(Beginning of Stored data)
Points on a hilly landscape, in no order, each with its height.
From any point a ball rolls to the lowest of the 2 points nearest to it. It stops when none of these is lower. Distance is the straight distance between rows; heights are no part of it.
Z451 height 54.8: [-29 -12  -2  33 -25   6  18   5 -51 -26  29   1  -4   0 -27 -33 -34  16
  33  -7  21   4  30   6 -18 -20  19  25 -30  -9  20  11]
Z764 height 27.8: [ -6 -27  30  22   4 -43 -38  27 -17   3  27  -7   8 -15 -11  15 -57   2
 -71  -5  -1  -1 -29  -7  16 -19  -8 -24  20  29  25  21]
Z367 height 44.6: [ -4  16  33 -25  11  -2 -90 -50  -4 -11  -1 -22  -4 -30  -8   2  35  35
 -43  28   4  12  13  16  19   3   4  10  49  20 -35  16]
Z642 height 28.7: [ -6 -13  14   4  18  -9   8  46  25  -9 -12   6 -23  14 -37 -16 -16  25
 -11  23  34  48  24 -34   2  10  29   5  18  -5  32   9]
Z340 height 37.7: [-20 -33  36  29 -28   1 -25 -39   5 -34 -40   0  13 -18  12 -30  -7 -16
 -26   4 -18 -27  12 -19  -3   2  12  21 -46 -27 -25 -34]
Z577 height 12.1: [-28   7 -17   7 -18  33  49 -15 -38  -2  -2  27 -16  53 -49   3  24  24
  -3  15  30  20   3 -28 -15 -14 -17  40  -6  -2  23  94]
Z134 height 47.5: [ 19   4  15 -33 -32  -5  -6   3  63   1 -37 -43  -9 -47  41   6  26 -13
 -16  -3   0  17 -33 -25 -16  49  33  -3 -26  -7  11 -40]
Z698 height 35.3: [-15 -14 -36   0 -13   8   0  18  16   6   0   9   8 -25  18  -6 -24 -36
  -4  15 -26  17 -48  -2 -24  -5  15   8 -59 -12 -25  11]
Z16 height 34.5: [-31   5  49  11   8 -28 -21 -23 -17  28  10 -28  31 -40  26 -26 -21  20
 -87  34   3   1   1  63 -10  16 -36  -8  12  -4  -1  21]
Z449 height 58.7: [  3  18 -24  11 -56 -17   1  24   2 -28  16  43 -24  25 -10 -27  35  37
  25  15  18 -10  14 -22 -23  17  36  43  27   2 -22   8]
Z321 height 47.9: [  0   5  -3 -21   3  -3 -70 -42  -5 -12 -12  16  11   3 -12  10  37 -10
 -17   7 -19  37   9   9  13 -48  40  36  23  20 -40  23]
Z9 height 42.9: [ 28  32  23 -46  27  54 -16  21  10  75  41 -31  46 -28   9  48  26 -22
 -36  12   4  22 -35  14   5  25 -30  32 -25 -20 -63   1]
Z400 height 16.7: [  0  -6  17   2 -37  13 -31 -58 -24  -5 -39 -13  10 -45  16 -12  14 -45
  -9  26  22   1  35  10  -5  15 -29   7 -38  19 -25  32]
Z268 height 26.2: [ -4  -7 -12   2  43   3   6   9 -12   6 -26 -40 -16 -40  27   1 -25 -51
  23  -1 -14 -26  32  22   9  13  -9   1 -34  -9 -23 -29]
(End of Stored data)
- _Brief_
Extract the lines above, from the first one through the one containing "Z764 height 27.8: [ -6", and return only those, unchanged.

- _Answer below_
Points on a hilly landscape, in no order, each with its height.
From any point a ball rolls to the lowest of the 2 points nearest to it. It stops when none of these is lower. Distance is the straight distance between rows; heights are no part of it.
Z451 height 54.8: [-29 -12  -2  33 -25   6  18   5 -51 -26  29   1  -4   0 -27 -33 -34  16
  33  -7  21   4  30   6 -18 -20  19  25 -30  -9  20  11]
Z764 height 27.8: [ -6 -27  30  22   4 -43 -38  27 -17   3  27  -7   8 -15 -11  15 -57   2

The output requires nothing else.